» Records contained in a dataset

◆ ◆ ◆ ◆ ◆

Every row gives one point. Each copy is the shape, with its points in the same order, stretched, turned, moved and blurred by noise. Is it also mirrored, or only turned?

Shape (9 x 3):
[[-15 -33   5]
 [  6  -6 -15]
 [ -4   9  -8]
 [  8  16 -19]
 [ 13 -22  15]
 [ 12  13  -4]
 [  9 -51  22]
 [-15   4  11]
 [ 15  -4  -3]]
Copy 1 (9 x 3):
[[-15 -21  33]
 [ 12 -18  -5]
 [ -5  -4 -15]
 [ 10  -6 -30]
 [  7   4  26]
 [  7   7 -20]
 [  3 -10  60]
 [-24   7   1]
 [ 13  -1  -1]]
Copy 1 is: only turned
Copy 2:
[[  2 -32  24]
 [ 15  -2  10]
 [  6   2  -6]
 [ 12  17  -8]
 [ -8  -2  35]
 [  0  16   1]
 [ -8 -21  59]
 [-13 -11  -6]
 [  2   8  14]]
Copy 2 is: only turned
Copy 3:
[[ -9  22 -29]
 [ 17   5  -4]
 [  6 -11   0]
 [ 22 -14  10]
 [ -6  28   3]
 [ 11  -7  15]
 [-14  52 -16]
 [-17  -9  -6]
 [ 10  10  10]]
Copy 3 is: mirrored
Copy 4:
[[  4 -16 -29]
 [  7   3   8]
 [-13   9   3]
 [ -9  11  24]
 [ 17  14 -17]
 [ -3  21  15]
 [ 27  -3 -42]
 [-17  14 -19]
 [  9  14   3]]
Copy 4 is: mirrored

Shape (7 x 4):
[[ 30  -2 -24  29]
 [-31  24   5   5]
 [ 41 -14 -16  -8]
 [-50  12 -42  10]
 [-35  -8  10   4]
 [-47  15   4 -20]
 [-12  -3  10  43]]
Copy 1:
[[ 36 -12 -12  15]
 [ 14  33  17   9]
 [ 14 -29   4   7]
 [ -7  32   3  53]
 [-16  29  -9   4]
 [-16  35  24  14]
 [ 23  28 -27  -6]]
Copy 1 is: mirrored
Copy 2 (7 x 4):
[[  2  44 -12   7]
 [-28 -11   3 -23]
 [ 15  39  21   5]
 [-11   1 -44 -60]
 [ -1 -30   1  -9]
 [-12 -27  13 -45]
 [-20  -4 -16  18]]
Copy 2 is: only turned

Shape (10 x 6):
[[  6   2 -20  -8  12   7]
 [ 10 -22 -16 -16  -6   3]
 [ -5  -8  13   6 -22  22]
 [ 16  -2 -19  -8 -12   9]
 [ -4   6  -6   0 -18   0]
 [  3   8   1 -12  -1  13]
 [  0  -4 -18 -15  16   4]
 [ -2 -18 -17   9   7   5]
 [ 19  -8   6  13  60 -24]
 [-14  -8   8  -3 -20   2]]
Copy 1 (10 x 6):
[[  1 -25 -24  17   3  -6]
 [ -9 -28 -17   9 -30  -6]
 [  6  -2  18  -5 -13 -26]
 [  1 -13 -21  19 -25  -9]
 [ -6  11  -9   3  -8 -14]
 [ 13 -11 -18   1   1  -9]
 [ -3 -32 -24  12   3  -5]
 [-14 -24   1  19   3  -8]
 [ -2 -30 -11  12  49  54]
 [-11  -1   6 -11  -9 -14]]
Copy 1 is: mirrored
Copy 2 (10 x 6):
[[-11  -2 -12 -28  14   8]
 [ -1 -11 -30 -22 -12  14]
 [ 16 -12   3   3 -16 -24]
 [  1  -5 -16 -36  -6  -6]
 [ -2  -4 -13 -16  -4 -23]
 [ -9  -4   9 -16  -4  -4]
 [-17  -6 -15 -22  10  17]
 [  8  -3 -29 -10  15   5]
 [-12  52 -10  10  41  51]
 [ -3 -10 -12   9 -14 -20]]
Copy 2 is: mirrored
Copy 3, 10 rows:
[[ -5  -6 -19   4 -13   7]
 [  7 -31  -6  -5 -21   8]
 [-22 -19  16  15   1   9]
 [ -6 -14  -5   0 -23  16]
 [-11   3   8   1 -10   4]
 [ -8  -4  -3  16 -13   1]
 [  1 -13 -24   1 -12   1]
 [ -5 -25 -15  -7   4  12]
 [ 37  -8 -30  10  22   9]
 [-10 -11  18   4   0  -8]]
Copy 3 is: mirrored
Copy 4, 10 rows:
[[ 10  14  -3   1  -5  13]
 [ 27 -15  14 -13 -10  13]
 [ -4   8  36  -9  -6   0]
 [ 23   8   8  -1 -20  -7]
 [  5   7  11   0  -2 -17]
 [ -9  15   5 -13  -8   5]
 [ 10   7   0  -4   0  23]
 [ 21   0  19  11  -2  22]
 [-23 -15 -28  52   2  47]
 [  1  -7  31 -15   2  -7]]
Copy 4 is: mirrored

Shape:
[[  0  -7 -23  -2  10   7 -17  -8  -9]
 [ 17  16  10  26  23  26  16   9  -6]
 [ 27 -14   4 -21   2   2  26 -21 -26]
 [-21 -10 -16 -10  16  14  23  -4  26]
 [ -1  22  15 -23  -6  26 -15  23  24]
 [ -4   2  13   6  -2  -3  -3 -25 -20]
 [  0  10  -9   6  -3  24   8 -14  13]
 [-17 -13  -6  28  13 -16   8   9  26]
 [-16 -28  -8  22 -10   2  30  -6  17]
 [ -1  -8  14  10  35 -16   3  24 -26]
 [ 10  -2  13 -24   0 -11  20  24 -15]
 [ 21  14 -14  -4 -10 -17  29 -12 -27]
 [ 12 -13  -4 -16   4 -23  -5 -15   5]]
Copy 1:
[[ 20  -8  -9  14  11  12  -1  -3  17]
 [  7  -3  59  -4  11  -8 -27   8  12]
 [ 29 -22  19   6 -22   8  -1  -2 -45]
 [-17 -25  23 -31  15  12  26 -10  10]
 [  6  39  22 -48  -3   2   8 -13  28]
 [  9  11   1   9   3  19  -8  19 -20]
 [ -7   3  25  -5   5  15   1 -22   6]
 [-35 -20   6 -15   7  -9   5  26  25]
 [-42 -33  15  -2 -22  22  13  12   3]
 [ 23 -18  19  -4  14 -14  -5  60   8]
 [ 17  -5  15 -20 -24 -14  19  27 -13]
 [  8  -2  12  28 -15 -15   9   1 -35]
 [ 13  -9 -17  -8  -7  -6   4   0 -16]]
Copy 1 is: only turned
Copy 2:
[[  1  11 -10  15  14   8  10  13  -2]
 [-27  17  -6  10  12 -17 -26  11  16]
 [  1   9 -46   2   4 -32  21 -12  14]
 [-15  19  11  14  25 -12  30   6  28]
 [ -3  -8  36  -6  -3   2 -13 -29  24]
 [ -6   4  -7  -3 -10 -18  10  14  -6]
 [-20  21   7  13  -1 -11   9 -12   9]
 [-13  18  18  23   2  -9  12  45  35]
 [-31  17 -10  16  -2 -10  33  22  31]
 [  0  -1 -14  -4  21  -7 -15  51  24]
 [  7  -1 -16 -17   4 -12   2   1  41]
 [  7  35 -31  -4  -9 -23  14  -4  19]
 [ 18   9  -6  19  -7 -25  24   8  19]]
Copy 2 is: mirrored

Shape (14 x 11):
[[ 16 -26 -35 -14   1  35  -1 -22  10  28 -22]
 [ -5 -11 -31   1  20  -1   1 -30  22  18 -23]
 [ 25   9 -46  -3  -7   1  12 -20  -5   4 -19]
 [-32  -4  12  25  -5  -7 -41   2  -8   1  34]
 [  5  15   3  20   6   5 -36 -16  10  26   0]
 [ 22  22 -11  -8 -31   2 -23 -14   0  -8  31]
 [-17  -5 -11   7 -14   9 -27  -2  35  16 -18]
 [  8   1 -26   4  -9  31  26 -43  11   4 -33]
 [-21  28  -6   0  15  12 -37  -3   7 -12  29]
 [ 13  23 -32 -17 -24  -1   0 -12  -2   1   0]
 [-20  -5  -2  -9   3   8  -1 -25  20  44  -7]
 [  9  39 -20 -20 -29   2 -32 -13 -39 -18   0]
 [-14   8  34   7  12  -4 -31  25   5   0  18]
 [-16  35 -12  18  -4  10 -22  18 -12   8  25]]
Copy 1, 14 rows:
[[ 51   1  36   4  -5  12  -3   2  43  27 -36]
 [ 52   2  26   7  22  -2 -12 -21  35  -7 -36]
 [ 18  -5  21  21  45  23 -19  -8  32  22 -32]
 [ 12  15 -27   4 -17 -30 -47 -25 -17   5   5]
 [ 15  38  26  18   2 -10 -36 -23   6  12 -16]
 [-29   4  10  17   8   0 -39 -28  21  36  12]
 [ 25  24  10  24 -22 -16 -29  -7  33 -13 -22]
 [ 32 -13  30  47  17  -3   3 -10  28  17 -41]
 [ -6  22 -10   6 -13   2 -22 -58   2   3   5]
 [-12  -1   5  17  26  11 -25 -17  35  24 -16]
 [ 41  20  14  -2  -2 -34  -1 -14  34  10 -29]
 [-51   0   2   7  17  21 -47 -20  -1  29 -30]
 [ -6  29  -5  -2 -17 -14 -15  -8 -16 -18  26]
 [ -3  38 -27  23  -1   5 -22 -32  -3  18  -3]]
Copy 1 is: mirrored
Copy 2 (14 x 11):
[[  2  -7  33 -41 -25  19   3 -12  -4  41 -14]
 [  5 -11   4 -17  -7  -4  18 -28  -2  36  -3]
 [ 22   4 -13 -26 -18 -13   2  -7 -20  21  15]
 [-20 -15  28  56   9   8 -31   2 -10  -6  13]
 [  8 -11  12  33 -10  23 -21 -31 -12  24   1]
 [ 36  -7   6  16 -21   5 -31   8 -17 -13  13]
 [  6 -17  15  22 -11  15 -13 -20  36  20   3]
 [  4   0  -8 -42 -34  11  23 -15 -14  15   1]
 [  1 -16 -14  25  16  -8 -36   1  -3 -12 -16]
 [ 29   6 -13  -3 -17 -12 -10   7 -13   7  10]
 [  2  -8  20  12 -17   5  21  -9  -4  29 -18]
 [ 10  27 -11  18 -33 -24 -39  10 -29  -6  -6]
 [  7   6  16  48  30  14 -27 -11   2  -6  -1]
 [  3  -8 -19  34  16  14 -35  13  -9   6  10]]
Copy 2 is: mirrored
Copy 3:
[[-23  -1  19  18  12  34   0  25  -3  33  37]
 [-10  -7  -2  -2  23  43  -5   9  16  28   5]
 [-38  23 -10  25  22   8  18 -15   9  19  11]
 [ 18  15   1 -26 -10  19 -24 -28 -30 -45 -13]
 [ 15  23   0  13   3  40   6  -3 -18  -6 -16]
 [ -6  23  -1   9 -14   0   5 -60 -26  -3  14]
 [ -4  24  27 -12  -9  34 -21   2 -19  27  -9]
 [-40   0  26   1  15  35  42  11   2  20  15]
 [ 27  30  -7 -35   8  20   4 -44 -27 -20   6]
 [-25  25 -10  11  -7 -10  14 -41 -11  15  12]
 [  9 -18   7 -14  -9  36   1  16 -13  29  -3]
 [-21  53 -21   3  19 -17  28 -47 -54  -9   2]
 [ 35  25   6 -12  -7  -5 -12 -13 -15 -13 -26]
 [  5  52 -14 -16 -17   2  12 -29 -15 -35  -5]]
Copy 3 is: mirrored

Shape (17 x 12):
[[-18   6 -19 -16 -15  -9  19   2 -15 -14  -4  -4]
 [-12  14  37 -16   0  13  22   5 -30  21   0   0]
 [-18 -15  25  13  -2  18 -12  23 -22  -3  -5  13]
 [ -5  -9   7 -13  16   4   8  -6 -12  -5 -37  20]
 [  6  23  18 -14  21  11  -7   4  20  -9  13  14]
 [  2  -2   6   5  -8   4  -2  11  10  -8  24  -4]
 [-22  54 -11   4  -3  17   6  15 -26   0  -2  16]
 [ -3   0  24   8  -6   7 -17  -2   3  -1  -6  -6]
 [-10  20 -11 -34   8   3  12   3  -8   0   6  -9]
 [ 11  -1  35  10  -2  14   4  15  -2 -18  14 -29]
 [-16   3   6   6  -2  32  -2   8 -32 -11  21 -17]
 [ 20  29  11 -12  -4  -7   1  33   9 -14  -5   2]
 [-16  -1  -4  34 -12  14  12   4 -17  -4  19  -1]
 [-31 -20 -25   3  21  28  26   6 -15  36 -13 -26]
 [ -5  10   6 -51 -17  17  35  12  12 -11   0 -28]
 [ -7 -26  -2  11 -12 -20  12   1  -4 -20   0 -36]
 [ 23   6   2  -1  -4   8  -2  -7  -8   2  12 -12]]
Copy 1 (17 x 12):
[[  4 -21   6  23  11   4  33  23   3   9 -35 -19]
 [ -1  28   4  31 -23  14  -1  34 -13   9 -15   7]
 [-10  -4  21  29  -9  10 -21   6  14 -10  -8  29]
 [-27   3  -1  28  -6  28  18 -10   6  17 -17  -9]
 [-12  10  19 -23 -19  12  -7   6 -15   4   3 -20]
 [ 12 -12  10  -9  -9  -2  -9   6   1 -11  -3   5]
 [-20  -4  28  24   7  15  23  52 -15 -15  -5 -22]
 [  4 -11   2  12  -9  16 -22   0  -5   0   3   2]
 [ -9   7   8   2   6  -3  19  28 -15  21 -29 -18]
 [ 19  -4  16  -9 -17  22  -8  10 -14   8   1  31]
 [-10 -15  14   7  -7   3 -11  36  -4   0 -12  38]
 [ 16  12  30  -9  14  32  16  10  -6   4  -7 -21]
 [ -1 -29   6  21 -14  -4   6  19   1 -32   1  25]
 [-27  -3 -10  42   2 -38  17   5 -14  10  -1  41]
 [ 24   5  14  -4   5   5  34  29   3  60 -19 -24]
 [ 24 -34  -4  22   3   4  16 -10  -9   2 -28  16]
 [  2   5 -16 -11   1  17  -4  12  -8  -7   0  14]]
Copy 1 is: only turned
Copy 2, 17 rows:
[[  7  -9  15  29  15 -14   4  -4  -3  -5 -18   5]
 [ -3 -15  -1  32 -22 -17 -29  23  -3 -13  10  23]
 [-10  -4 -31  17  -4  -5  -3   4   1 -13  14  -2]
 [ -8 -14   3  18   6  17  -3  -3  23 -22   4  25]
 [ 12  -4   8 -13 -11 -19   3  18   2  -9  20  42]
 [ 17  -4  -8  -7  -8 -22   8   9  -4  -1  -1   3]
 [-21  -4  17  23  13 -17   8  18 -26  23  -2  35]
 [ 10 -13 -15   0  -1   1 -12  -7  -2  -9  14   5]
 [  4   1  21   8   7 -15  -6  16  -6 -19 -13  29]
 [ 26 -13 -35   5 -22  -7  -1   6 -10   2  -6   8]
 [ -1   2 -15  18  -9  -1   6  26 -27  -5  -5  -1]
 [ 14 -20  -7  -7   7 -25   5  -9   2   8 -13  37]
 [ -1  -1  -8  22 -12  -8  15  20 -13  24  -5 -15]
 [-14  28  -2   8 -16  22 -15  27   8  -8 -25  -8]
 [ 24 -14  14   8 -24 -16 -13 -17  -6 -32 -36  26]
 [ 34  -5 -21  22   9  -1   1 -10   4   3 -20 -23]
 [ 13 -19   1 -10  -5   1   0  19  -5  -2  -9  10]]
Copy 2 is: only turned

Shape, 16 rows:
[[ -9  -8 -16   1 -10  -9  16  14   6   9   9 -14]
 [ -1   5   5  18  14 -40   5 -12 -22  15   3   9]
 [ 26  -2 -19 -20   7  -8  14  -7  -3 -14  14 -15]
 [  2 -12  14  29  10  -4   8  30 -10 -27  -5  30]
 [-20 -36 -30  30   7   2 -14  -3 -21 -21   4 -14]
 [ -4 -35   9  23 -18  13 -13  -7  -4   1   7   6]
 [  3  15  -1  22 -27 -36   8   2  -3  24 -22  -2]
 [  9 -21 -39   5  -8 -11   0  13  13 -21   3   3]
 [-24  16  -1  21 -10 -32 -21   6  16   3  17 -13]
 [ -3  -1  -7  12   0  13 -15   5   4  23  13   2]
 [ 19 -27   3  19  -7 -12 -11  -2   1 -13  10 -26]
 [ 20  14 -20 -11   3 -36   3 -14   7   8 -12 -13]
 [  5  20   1   0  22   9 -17   3  -9  -8 -22  -8]
 [  7 -37 -33 -21 -22  -3 -16  -5 -22 -14   0 -20]
 [ -1  11   6 -21  24   0   2  13  24  -3 -33   7]
 [ 23  -7  11   8  27  -2 -23  24  -6  14 -23   6]]
Copy 1, 16 rows:
[[ -4  -5 -22   3  15 -17   8  16  15 -21   1 -17]
 [-14  17 -11  13  33  -3 -11 -26 -40  -3  16 -24]
 [-27 -20  -1  16  12  12 -21   7  11 -16 -20 -21]
 [-17 -23   3 -11  19 -25  36 -25 -25  25 -10 -21]
 [  5 -23 -39   8 -29 -41 -18  -5   0  -8  -9 -40]
 [ 26 -15  -6   8 -20 -34  -9  23 -23   5   4  -7]
 [ 24  25 -10  12  59 -13   1  -5  -5   5  14   9]
 [  1 -32  -2 -11  10 -16 -17  -7   4 -20 -19 -11]
 [ -7  40   5  -2  13 -25   4 -12   2  -2   8 -16]
 [ 16  -8   1   8 -15 -10  -9   6   4  -8  27  -2]
 [-11  -8   4  23  -2 -32 -28  17  -3  13 -23  -9]
 [-12   8  -4  17  37  16 -30 -16   4 -14   1  12]
 [-21  -7 -13   7 -10  21  -7 -24  24  23   8   1]
 [ 21 -33 -38 -20  -2 -14 -60  28  18   3 -16 -30]
 [-31 -13 -13 -13   2  32  21 -21   6  -4   0  39]
 [-24 -35  -4  -4   4  -8 -15 -22  -3  30  19  28]]
Copy 1 is: mirrored
Copy 2, 16 rows:
[[ 21  -3   0   7 -32 -14  -2   4  -8   8  -4   6]
 [  8 -12   9 -14  -3 -17   3  14 -22  -9  34  33]
 [ 11 -29  -9 -14 -22   3  -6 -15  -4   7 -19  21]
 [ -6 -10  46  -8 -10   3  34 -19  -4 -23   9 -11]
 [-29 -17  21   2   2 -39  -6  -9  -8 -13  -6 -18]
 [-20   7  30  13  -5  -5 -16 -18   0  12   7 -13]
 [  6  -6   4  20  -7 -16  -2  42   5   1  26  38]
 [-19 -27   1  10 -29 -15   7 -13  11  -9  -3  -9]
 [ 20  -2 -16 -20 -15 -30   2  25  18 -23  40   0]
 [  6   2  -8   7 -14   4 -13   8 -11  -1  15  -9]
 [ -1 -25  19  -1  -2 -14  -4 -12  10  18   4  -1]
 [  4 -30 -29   3  -4 -11   0  17   3  -3   9  41]
 [ -4 -17  -9  -2  27   0  13  10  -1 -22 -10  11]
 [-32 -15   1   0 -17 -18  -1 -10  -1  30 -29  -9]
 [  3  -2 -18  14  15   1  28 -12   0 -17 -13  17]
 [ -6 -17   8  12  19  14  35   0 -17   3   6  -6]]
Copy 2 is: only turned
Copy 3, 16 rows:
[[-12   1  -4   8  29   6   0 -11   4 -18  14  21]
 [  6  -7 -21 -16   8  14  20  21 -25 -24   2  23]
 [-16   8 -18  -6  28 -25   4  10  10 -13   2 -18]
 [ 22 -22   9   0 -21 -15 -11 -25 -29 -32  31 -13]
 [  9   1 -28  35  25  46  -7 -28 -22 -26  44 -29]
 [ 10 -11   0  12 -11  21   6 -20   2  11  36 -32]
 [ -8   3 -19  -9   1  -5  44  -2  -1 -11  18  54]
 [ -1  -1 -33  13  23 -12 -15 -37   3  -3  38  -7]
 [ 30  13  -6 -11  37  11  18  -5 -21  -1  35  43]
 [ 19  17  -9   1  -1  17  -4   0   9   2  14   6]
 [ 16 -15  -7  16  24 -12  21  -9  11 -10  34 -22]
 [ -9  13 -39  -2  25 -17  21  15   4   0 -12  30]
 [ 14  31 -13  19  -5   1   9  14 -20  -5  -5   0]
 [-33  -2 -27  39  15  11   5  -5   2  12  48 -23]
 [  1  13  -7  19 -11 -15 -11   1 -17  10 -39  21]
 [ 28 -11 -17  31 -32 -10 -12  11  -4  -6   2  14]]
Copy 3 is: only turned
Copy 4:
[[-11  12  -2   7   0  27  -9   4 -23  -2  16  16]
 [ -8 -20 -20  15 -16  -6  -2 -26 -10   3   0 -30]
 [-12  -3  12  10   3  11   8  23 -21 -46   4  -2]
 [ 50   1  -8  21  20 -17  28 -22 -22   9  10   6]
 [ 12  12 -32   3 -17  33  25 -41  -8 -18  14  15]
 [ 15 -24 -12  -6   4  33   8 -31   4   9  -7   5]
 [  2 -17 -17   1 -24  13 -13  -5  -7  46  20 -15]
 [ 10   6   5  14  13  24   3  -3 -16 -20  44   4]
 [  1  23 -15 -34   3  17 -29 -28 -32  12  27 -30]
 [-11 -12 -13 -20   0  10 -14 -20  -7   3  -1  17]
 [ 22 -14 -27  -9  -1  31   5  -2 -17 -24   0  -9]
 [-16  -5  -3   5 -11  -2 -20   9  -5 -21  22 -31]
 [ 13  17 -16 -17 -10 -31   5 -11   5 -15  -8   5]
 [  8  -2  13   9 -36  41   9 -14   3 -35  21  13]
 [ 13  28  16  16  18 -35 -26   2  12 -16   7  -4]
 [ 32 -20 -19   7  -9 -29 -11 -16   5 -12  -8  10]]
Copy 4 is: only turned

Shape, 15 rows:
[[ -8 -22 -16   6  -8  -6 -16   4  13 -16  26   6]
 [-21 -23  -3 -18 -24  -7   9  -4   2   0   3   8]
 [  9 -18   0   7 -20   2  -6  -1   1  -4  19  10]
 [ -9  27  19  16 -13 -12  16 -13  31 -20 -20   3]
 [-12  18  -2  19   8  -2 -30  16   5  23 -26   4]
 [ 11  19  -7 -13  -2   7  -1 -26  31  -9  -7   1]
 [ -9  23 -19  30  12  -6 -16  11 -16   5  -1 -23]
 [ -5  -6 -13  14 -30  13  15   6  27  -5  11   8]
 [ -2 -21   2   0 -13   7  18  19  16  -6  -3 -17]
 [  3  23   1  21  15  -8  31 -26   7  -6  -5  23]
 [-10  15   9  27  -3  -4 -19  -5 -12  26 -12 -24]
 [ -1  38  -4  15   8   1 -31  29 -27  11  13 -13]
 [-25  20   4  29   7  18 -20   0 -22   1 -19  -5]
 [-27  18  18  17  18   4   7 -23  20   8  10  16]
 [  9 -20   8  -6  -6   2  -5  -3  13 -11   3   3]]
Copy 1 (15 x 12):
[[ -8  17  -4   1  16 -12 -14  -1 -13  25 -18  27]
 [  2  16  11  -1  27 -13  -1 -25 -14   1  -7  19]
 [ 11  27   8  -7   7   3  -4  -2   0  13 -24  16]
 [  5  24   5  10 -27 -29 -28  -4 -35 -14  -6   1]
 [ -9  21 -13  -1 -17  21  10  22  -7  -6  30  -5]
 [  8   4 -21  20 -15 -14  -1 -20 -22 -19  -8 -16]
 [-15   4  -7  18 -13  -1  -5  30  12   1  19  -2]
 [ 18  14   1  -1   0 -30 -34 -18  -4  21  -9  18]
 [ 22 -17   4   5  -6 -14 -26 -13 -11   8   4  34]
 [ -4  17  18  -5 -27  -7  -1 -11 -15  -8 -24 -26]
 [ -6  30   5  22 -24  23   6  21  11 -15  18  -9]
 [-13  11 -13 -16 -13  23  -3  44  25  -7   9  11]
 [-22  28 -10   4 -20  -1  33  27  23  -6  29   8]
 [-20  35  10  -8 -39  18  -7 -13  -7  -8 -14  -5]
 [  9   8   0   0  -2   4   2  -8 -17   1 -16  19]]
Copy 1 is: only turned
Copy 2, 15 rows:
[[  8  26  21 -11  10 -19  19  -1 -13  -3  12  24]
 [-14  33  -9   2   0 -11  -6   4  -9  -3  11  24]
 [-10  23  15  -8   9  -8  -8   3 -16  -5  -3   4]
 [ -5  -6  14  -2 -12  -3  -9  -7  13  25  23  -4]
 [ 20 -14   8   1 -29   4  17  22  13  -1  -7  -4]
 [ -2  -7   8  -6   6  14   7 -25   3   1  11   4]
 [ 16 -18   8  10 -15 -24  20   9  11 -12 -18 -18]
 [ -4   1  37   6  12 -10  -1   2 -16  -6  11  16]
 [-11  11  27  10 -10 -20  -8   2   4   3 -11  32]
 [ 12 -22   0 -11 -13 -11 -11 -17 -15  15   5 -13]
 [-12  -7  -6  12 -17   0   4  19  12   1 -26 -31]
 [ 20 -10   7   3  10 -12   2  17  18 -15 -27 -17]
 [  2 -40  -5  -7 -14 -13  16  23   8  -1 -15 -15]
 [ 10 -21   1 -12   8   3   6  -5 -14  36   3  -8]
 [ -9  22  11 -14  -6  -7  -2  -7  -4   5  -4  19]]
Copy 2 is: only turned
Copy 3:
[[-16 -12 -23  18   3 -19  -7  -7  17  -3  -2  26]
 [ -9 -11 -29   4  21  29 -32 -16   2  16   4  12]
 [ -8   1 -13  -6 -11   1 -13   6  10   9  -4  38]
 [ 30  16 -55 -15  10  26  28   4   3 -34 -24 -11]
 [ 18 -15  28  13  10  18  23   7  46 -15  19   0]
 [  8  35 -29   6 -17  -2  41 -14  -6  -6  -8  -9]
 [ 13 -23  36 -18   2 -19  19  15  53   3  -2   1]
 [ 11   2 -54 -15 -23   8 -20  -3  31 -11   9   4]
 [  8  -4 -36 -19   9   9 -18  25  -1  16  30   7]
 [  6  34   0 -22 -12   9  -7  -5  -6 -43 -43 -23]
 [ 25  -2  31 -25  17  22  26  22  44   7   3  15]
 [ 14 -32  43  10 -15  -7  20  35  60  39 -23  15]
 [ 53 -12  35 -19  14   0   8 -13  34  10  -7   7]
 [ 22  45 -12   5  16  20  -3  -8  14 -20 -41 -23]
 [ -3  13 -18   6   5   3  -1   7 -17   4   7  27]]
Copy 3 is: only turned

◆ ◆ ◆ ◆ ◆

Output exactly the leading lines of the data, up to and including the line marked by "Copy 2 (7 x".

Every row gives one point. Each copy is the shape, with its points in the same order, stretched, turned, moved and blurred by noise. Is it also mirrored, or only turned?

Shape (9 x 3):
[[-15 -33   5]
 [  6  -6 -15]
 [ -4   9  -8]
 [  8  16 -19]
 [ 13 -22  15]
 [ 12  13  -4]
 [  9 -51  22]
 [-15   4  11]
 [ 15  -4  -3]]
Copy 1 (9 x 3):
[[-15 -21  33]
 [ 12 -18  -5]
 [ -5  -4 -15]
 [ 10  -6 -30]
 [  7   4  26]
 [  7   7 -20]
 [  3 -10  60]
 [-24   7   1]
 [ 13  -1  -1]]
Copy 1 is: only turned
Copy 2:
[[  2 -32  24]
 [ 15  -2  10]
 [  6   2  -6]
 [ 12  17  -8]
 [ -8  -2  35]
 [  0  16   1]
 [ -8 -21  59]
 [-13 -11  -6]
 [  2   8  14]]
Copy 2 is: only turned
Copy 3:
[[ -9  22 -29]
 [ 17   5  -4]
 [  6 -11   0]
 [ 22 -14  10]
 [ -6  28   3]
 [ 11  -7  15]
 [-14  52 -16]
 [-17  -9  -6]
 [ 10  10  10]]
Copy 3 is: mirrored
Copy 4:
[[  4 -16 -29]
 [  7   3   8]
 [-13   9   3]
 [ -9  11  24]
 [ 17  14 -17]
 [ -3  21  15]
 [ 27  -3 -42]
 [-17  14 -19]
 [  9  14   3]]
Copy 4 is: mirrored

Shape (7 x 4):
[[ 30  -2 -24  29]
 [-31  24   5   5]
 [ 41 -14 -16  -8]
 [-50  12 -42  10]
 [-35  -8  10   4]
 [-47  15   4 -20]
 [-12  -3  10  43]]
Copy 1:
[[ 36 -12 -12  15]
 [ 14  33  17   9]
 [ 14 -29   4   7]
 [ -7  32   3  53]
 [-16  29  -9   4]
 [-16  35  24  14]
 [ 23  28 -27  -6]]
Copy 1 is: mirrored
Copy 2 (7 x 4):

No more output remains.